> **Input for this task**
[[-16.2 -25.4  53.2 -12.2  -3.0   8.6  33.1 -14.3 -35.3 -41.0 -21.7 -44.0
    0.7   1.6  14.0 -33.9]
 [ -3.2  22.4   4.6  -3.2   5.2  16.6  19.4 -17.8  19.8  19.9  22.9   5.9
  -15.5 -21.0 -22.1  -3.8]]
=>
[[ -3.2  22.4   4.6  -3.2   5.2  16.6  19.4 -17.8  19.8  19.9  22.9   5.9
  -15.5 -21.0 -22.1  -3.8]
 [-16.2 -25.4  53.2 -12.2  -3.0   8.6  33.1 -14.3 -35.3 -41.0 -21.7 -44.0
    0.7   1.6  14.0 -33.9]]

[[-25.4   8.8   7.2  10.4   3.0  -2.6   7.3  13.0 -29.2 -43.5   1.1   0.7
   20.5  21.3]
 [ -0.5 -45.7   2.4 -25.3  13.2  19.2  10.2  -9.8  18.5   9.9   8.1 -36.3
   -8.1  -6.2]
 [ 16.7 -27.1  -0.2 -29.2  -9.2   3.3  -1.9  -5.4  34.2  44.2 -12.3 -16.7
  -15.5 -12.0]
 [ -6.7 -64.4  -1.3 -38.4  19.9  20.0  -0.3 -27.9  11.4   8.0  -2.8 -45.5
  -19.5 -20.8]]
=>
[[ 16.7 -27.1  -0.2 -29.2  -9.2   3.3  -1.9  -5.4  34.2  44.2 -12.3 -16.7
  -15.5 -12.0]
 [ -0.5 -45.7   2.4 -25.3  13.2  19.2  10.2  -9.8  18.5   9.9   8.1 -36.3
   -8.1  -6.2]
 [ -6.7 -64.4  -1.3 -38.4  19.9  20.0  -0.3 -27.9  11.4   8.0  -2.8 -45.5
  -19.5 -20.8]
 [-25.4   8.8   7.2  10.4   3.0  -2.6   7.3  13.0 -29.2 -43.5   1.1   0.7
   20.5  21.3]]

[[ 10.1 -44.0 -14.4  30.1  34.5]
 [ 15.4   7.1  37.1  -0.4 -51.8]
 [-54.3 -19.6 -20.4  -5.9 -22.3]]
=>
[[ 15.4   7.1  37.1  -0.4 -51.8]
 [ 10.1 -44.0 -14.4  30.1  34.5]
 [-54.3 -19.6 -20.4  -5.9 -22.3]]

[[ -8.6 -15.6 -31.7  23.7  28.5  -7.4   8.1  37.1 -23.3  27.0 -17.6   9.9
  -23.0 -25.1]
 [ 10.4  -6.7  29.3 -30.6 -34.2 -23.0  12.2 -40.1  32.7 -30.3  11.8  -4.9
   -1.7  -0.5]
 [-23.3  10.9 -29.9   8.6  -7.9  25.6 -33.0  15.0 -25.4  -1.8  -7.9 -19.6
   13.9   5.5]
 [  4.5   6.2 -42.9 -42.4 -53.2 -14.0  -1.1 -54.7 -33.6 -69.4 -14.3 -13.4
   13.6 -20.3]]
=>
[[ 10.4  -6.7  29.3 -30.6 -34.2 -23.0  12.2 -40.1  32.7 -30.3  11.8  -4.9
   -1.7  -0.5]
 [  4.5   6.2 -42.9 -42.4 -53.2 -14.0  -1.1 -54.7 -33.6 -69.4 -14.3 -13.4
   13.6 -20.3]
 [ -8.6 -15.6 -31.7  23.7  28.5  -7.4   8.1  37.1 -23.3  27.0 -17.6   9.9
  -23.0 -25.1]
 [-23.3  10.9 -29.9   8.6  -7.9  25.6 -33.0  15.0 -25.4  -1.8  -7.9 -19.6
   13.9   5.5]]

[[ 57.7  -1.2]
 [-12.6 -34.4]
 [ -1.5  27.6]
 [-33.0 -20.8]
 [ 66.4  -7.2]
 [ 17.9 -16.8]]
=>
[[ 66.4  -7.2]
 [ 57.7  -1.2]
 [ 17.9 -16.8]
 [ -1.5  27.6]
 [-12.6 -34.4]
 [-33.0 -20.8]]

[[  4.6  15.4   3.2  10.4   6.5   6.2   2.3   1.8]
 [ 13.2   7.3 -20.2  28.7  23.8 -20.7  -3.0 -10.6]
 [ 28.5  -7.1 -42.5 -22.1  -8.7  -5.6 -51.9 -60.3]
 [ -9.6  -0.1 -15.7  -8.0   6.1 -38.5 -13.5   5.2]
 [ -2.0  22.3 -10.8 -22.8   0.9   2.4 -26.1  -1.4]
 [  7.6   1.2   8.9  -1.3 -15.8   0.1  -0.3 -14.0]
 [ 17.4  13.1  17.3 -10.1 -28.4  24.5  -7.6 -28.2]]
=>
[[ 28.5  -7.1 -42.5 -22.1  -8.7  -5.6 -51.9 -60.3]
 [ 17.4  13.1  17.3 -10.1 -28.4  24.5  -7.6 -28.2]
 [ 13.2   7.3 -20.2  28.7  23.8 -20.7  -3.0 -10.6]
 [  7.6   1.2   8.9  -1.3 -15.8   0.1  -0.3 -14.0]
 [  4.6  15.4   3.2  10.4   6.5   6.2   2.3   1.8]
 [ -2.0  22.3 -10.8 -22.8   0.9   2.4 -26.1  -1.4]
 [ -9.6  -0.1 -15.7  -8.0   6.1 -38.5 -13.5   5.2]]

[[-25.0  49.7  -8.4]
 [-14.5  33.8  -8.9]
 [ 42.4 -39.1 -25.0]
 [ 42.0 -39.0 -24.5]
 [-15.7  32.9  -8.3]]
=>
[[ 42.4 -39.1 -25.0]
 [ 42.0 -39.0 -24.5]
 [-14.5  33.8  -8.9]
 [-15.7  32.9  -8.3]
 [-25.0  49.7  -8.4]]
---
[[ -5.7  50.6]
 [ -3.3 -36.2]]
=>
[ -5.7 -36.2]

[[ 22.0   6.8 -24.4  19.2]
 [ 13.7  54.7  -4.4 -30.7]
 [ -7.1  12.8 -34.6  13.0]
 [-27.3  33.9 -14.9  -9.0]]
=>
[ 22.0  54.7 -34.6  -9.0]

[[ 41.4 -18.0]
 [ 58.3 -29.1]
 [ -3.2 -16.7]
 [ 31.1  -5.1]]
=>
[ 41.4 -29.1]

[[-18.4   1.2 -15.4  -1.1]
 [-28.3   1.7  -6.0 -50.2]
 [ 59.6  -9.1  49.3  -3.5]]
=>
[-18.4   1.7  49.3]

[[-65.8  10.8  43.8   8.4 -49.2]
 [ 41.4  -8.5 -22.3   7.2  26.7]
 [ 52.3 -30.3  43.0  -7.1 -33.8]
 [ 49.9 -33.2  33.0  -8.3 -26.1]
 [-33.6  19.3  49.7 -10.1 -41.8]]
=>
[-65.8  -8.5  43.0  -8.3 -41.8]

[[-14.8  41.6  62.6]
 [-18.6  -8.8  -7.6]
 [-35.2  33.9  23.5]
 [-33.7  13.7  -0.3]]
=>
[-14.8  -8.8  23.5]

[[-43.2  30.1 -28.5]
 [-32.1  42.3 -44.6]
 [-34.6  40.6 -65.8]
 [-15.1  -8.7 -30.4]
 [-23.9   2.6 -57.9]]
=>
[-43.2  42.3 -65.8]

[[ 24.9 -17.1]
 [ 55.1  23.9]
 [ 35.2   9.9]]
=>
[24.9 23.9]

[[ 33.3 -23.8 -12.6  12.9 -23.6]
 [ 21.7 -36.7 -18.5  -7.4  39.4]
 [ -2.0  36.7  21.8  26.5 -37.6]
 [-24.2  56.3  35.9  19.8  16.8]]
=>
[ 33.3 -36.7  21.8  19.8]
--
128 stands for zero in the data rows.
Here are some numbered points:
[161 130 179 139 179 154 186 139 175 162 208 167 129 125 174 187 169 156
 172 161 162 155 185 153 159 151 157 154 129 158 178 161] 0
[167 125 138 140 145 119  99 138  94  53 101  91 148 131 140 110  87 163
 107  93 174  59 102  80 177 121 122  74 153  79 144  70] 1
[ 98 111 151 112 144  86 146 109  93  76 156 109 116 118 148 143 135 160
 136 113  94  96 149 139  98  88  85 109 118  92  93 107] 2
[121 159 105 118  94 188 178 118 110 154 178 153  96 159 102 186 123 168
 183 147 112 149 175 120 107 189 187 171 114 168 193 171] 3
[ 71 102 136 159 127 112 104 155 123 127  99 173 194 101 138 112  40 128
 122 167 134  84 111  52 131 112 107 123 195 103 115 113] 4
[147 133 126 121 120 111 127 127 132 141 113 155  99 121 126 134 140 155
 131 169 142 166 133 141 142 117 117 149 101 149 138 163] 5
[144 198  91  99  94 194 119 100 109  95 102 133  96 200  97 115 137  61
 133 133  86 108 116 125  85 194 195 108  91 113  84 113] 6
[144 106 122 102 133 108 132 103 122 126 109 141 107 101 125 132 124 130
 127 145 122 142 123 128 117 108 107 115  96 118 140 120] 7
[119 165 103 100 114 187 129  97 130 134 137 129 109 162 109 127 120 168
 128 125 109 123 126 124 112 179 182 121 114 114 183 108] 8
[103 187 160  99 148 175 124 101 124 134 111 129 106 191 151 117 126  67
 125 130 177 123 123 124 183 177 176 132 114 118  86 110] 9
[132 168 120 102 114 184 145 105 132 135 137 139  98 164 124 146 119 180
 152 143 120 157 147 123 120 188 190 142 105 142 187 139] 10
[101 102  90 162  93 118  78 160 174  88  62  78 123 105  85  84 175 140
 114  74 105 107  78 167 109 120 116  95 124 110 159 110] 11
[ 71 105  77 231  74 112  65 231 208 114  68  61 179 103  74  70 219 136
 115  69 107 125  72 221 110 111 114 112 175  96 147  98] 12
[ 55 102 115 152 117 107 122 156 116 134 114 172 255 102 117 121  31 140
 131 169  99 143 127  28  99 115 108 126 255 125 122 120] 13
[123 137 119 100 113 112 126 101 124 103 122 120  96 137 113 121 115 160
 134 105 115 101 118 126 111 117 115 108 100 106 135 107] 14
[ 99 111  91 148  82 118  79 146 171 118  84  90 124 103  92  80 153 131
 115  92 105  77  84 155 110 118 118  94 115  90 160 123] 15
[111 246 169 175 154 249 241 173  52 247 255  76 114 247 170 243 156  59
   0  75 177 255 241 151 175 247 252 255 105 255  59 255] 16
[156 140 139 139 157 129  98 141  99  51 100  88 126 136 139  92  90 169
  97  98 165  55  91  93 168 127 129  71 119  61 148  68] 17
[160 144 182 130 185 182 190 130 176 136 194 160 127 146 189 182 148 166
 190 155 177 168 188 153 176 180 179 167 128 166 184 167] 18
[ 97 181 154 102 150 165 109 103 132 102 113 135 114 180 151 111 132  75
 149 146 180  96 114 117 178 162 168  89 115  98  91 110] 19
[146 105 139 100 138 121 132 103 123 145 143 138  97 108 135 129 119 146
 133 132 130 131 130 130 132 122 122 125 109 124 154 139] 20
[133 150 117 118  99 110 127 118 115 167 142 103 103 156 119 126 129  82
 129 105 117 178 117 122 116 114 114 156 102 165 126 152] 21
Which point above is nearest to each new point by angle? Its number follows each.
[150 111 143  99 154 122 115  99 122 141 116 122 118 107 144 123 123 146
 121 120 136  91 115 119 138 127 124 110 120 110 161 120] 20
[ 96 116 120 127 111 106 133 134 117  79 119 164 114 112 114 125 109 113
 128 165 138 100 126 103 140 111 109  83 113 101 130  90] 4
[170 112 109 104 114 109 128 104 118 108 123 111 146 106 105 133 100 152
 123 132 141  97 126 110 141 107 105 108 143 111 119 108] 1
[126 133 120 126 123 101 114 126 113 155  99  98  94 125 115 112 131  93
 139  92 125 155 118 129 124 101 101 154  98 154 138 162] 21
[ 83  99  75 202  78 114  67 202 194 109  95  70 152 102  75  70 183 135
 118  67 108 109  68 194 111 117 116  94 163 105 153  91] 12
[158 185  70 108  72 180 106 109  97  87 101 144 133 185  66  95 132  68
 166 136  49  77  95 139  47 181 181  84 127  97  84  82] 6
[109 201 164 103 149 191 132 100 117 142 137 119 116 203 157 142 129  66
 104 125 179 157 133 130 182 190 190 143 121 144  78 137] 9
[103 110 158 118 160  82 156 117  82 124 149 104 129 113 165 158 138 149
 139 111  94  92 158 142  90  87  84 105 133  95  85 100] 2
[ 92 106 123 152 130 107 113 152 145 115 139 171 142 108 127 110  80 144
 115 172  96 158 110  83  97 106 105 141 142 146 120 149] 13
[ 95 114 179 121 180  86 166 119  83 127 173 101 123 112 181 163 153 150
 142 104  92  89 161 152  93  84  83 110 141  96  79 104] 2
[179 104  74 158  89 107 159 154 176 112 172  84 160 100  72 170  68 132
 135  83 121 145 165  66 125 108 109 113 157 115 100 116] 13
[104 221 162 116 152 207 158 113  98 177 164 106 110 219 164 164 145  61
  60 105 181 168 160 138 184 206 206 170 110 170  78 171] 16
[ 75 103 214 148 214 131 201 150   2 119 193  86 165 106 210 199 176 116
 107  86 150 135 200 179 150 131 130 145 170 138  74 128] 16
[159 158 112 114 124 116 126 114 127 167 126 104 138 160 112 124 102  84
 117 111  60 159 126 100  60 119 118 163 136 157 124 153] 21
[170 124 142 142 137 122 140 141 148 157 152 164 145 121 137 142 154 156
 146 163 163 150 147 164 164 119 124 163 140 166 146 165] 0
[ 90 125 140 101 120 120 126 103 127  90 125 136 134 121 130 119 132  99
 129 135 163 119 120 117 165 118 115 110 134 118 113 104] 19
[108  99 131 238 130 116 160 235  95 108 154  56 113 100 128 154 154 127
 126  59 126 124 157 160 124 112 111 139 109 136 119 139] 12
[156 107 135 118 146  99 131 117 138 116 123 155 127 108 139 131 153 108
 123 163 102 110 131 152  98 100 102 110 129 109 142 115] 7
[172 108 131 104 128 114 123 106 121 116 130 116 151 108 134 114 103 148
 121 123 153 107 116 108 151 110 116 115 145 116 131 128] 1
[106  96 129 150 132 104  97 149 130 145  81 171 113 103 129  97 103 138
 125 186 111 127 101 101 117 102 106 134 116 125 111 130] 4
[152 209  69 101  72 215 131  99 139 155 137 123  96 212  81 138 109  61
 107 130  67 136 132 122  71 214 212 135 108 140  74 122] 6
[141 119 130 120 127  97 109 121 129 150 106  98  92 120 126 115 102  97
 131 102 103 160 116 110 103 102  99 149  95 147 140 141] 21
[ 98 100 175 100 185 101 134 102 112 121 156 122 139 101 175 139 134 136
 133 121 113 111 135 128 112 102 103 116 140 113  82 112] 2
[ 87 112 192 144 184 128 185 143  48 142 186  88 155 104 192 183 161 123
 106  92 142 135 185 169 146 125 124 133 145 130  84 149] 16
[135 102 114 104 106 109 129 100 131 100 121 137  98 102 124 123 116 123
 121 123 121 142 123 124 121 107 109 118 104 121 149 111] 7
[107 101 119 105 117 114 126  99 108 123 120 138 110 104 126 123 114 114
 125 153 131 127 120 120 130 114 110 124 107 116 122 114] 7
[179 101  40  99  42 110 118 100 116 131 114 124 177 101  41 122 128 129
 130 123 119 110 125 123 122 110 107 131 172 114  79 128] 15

> **Work instruction**
Retype, in the same exact form, the lines of the material above from the line holding "[ -5.7 -36.2]" through the line holding "[ 33.3 -36.7".

> **Exercise answer**
[ -5.7 -36.2]

[[ 22.0   6.8 -24.4  19.2]
 [ 13.7  54.7  -4.4 -30.7]
 [ -7.1  12.8 -34.6  13.0]
 [-27.3  33.9 -14.9  -9.0]]
=>
[ 22.0  54.7 -34.6  -9.0]

[[ 41.4 -18.0]
 [ 58.3 -29.1]
 [ -3.2 -16.7]
 [ 31.1  -5.1]]
=>
[ 41.4 -29.1]

[[-18.4   1.2 -15.4  -1.1]
 [-28.3   1.7  -6.0 -50.2]
 [ 59.6  -9.1  49.3  -3.5]]
=>
[-18.4   1.7  49.3]

[[-65.8  10.8  43.8   8.4 -49.2]
 [ 41.4  -8.5 -22.3   7.2  26.7]
 [ 52.3 -30.3  43.0  -7.1 -33.8]
 [ 49.9 -33.2  33.0  -8.3 -26.1]
 [-33.6  19.3  49.7 -10.1 -41.8]]
=>
[-65.8  -8.5  43.0  -8.3 -41.8]

[[-14.8  41.6  62.6]
 [-18.6  -8.8  -7.6]
 [-35.2  33.9  23.5]
 [-33.7  13.7  -0.3]]
=>
[-14.8  -8.8  23.5]

[[-43.2  30.1 -28.5]
 [-32.1  42.3 -44.6]
 [-34.6  40.6 -65.8]
 [-15.1  -8.7 -30.4]
 [-23.9   2.6 -57.9]]
=>
[-43.2  42.3 -65.8]

[[ 24.9 -17.1]
 [ 55.1  23.9]
 [ 35.2   9.9]]
=>
[24.9 23.9]

[[ 33.3 -23.8 -12.6  12.9 -23.6]
 [ 21.7 -36.7 -18.5  -7.4  39.4]
 [ -2.0  36.7  21.8  26.5 -37.6]
 [-24.2  56.3  35.9  19.8  16.8]]
=>
[ 33.3 -36.7  21.8  19.8]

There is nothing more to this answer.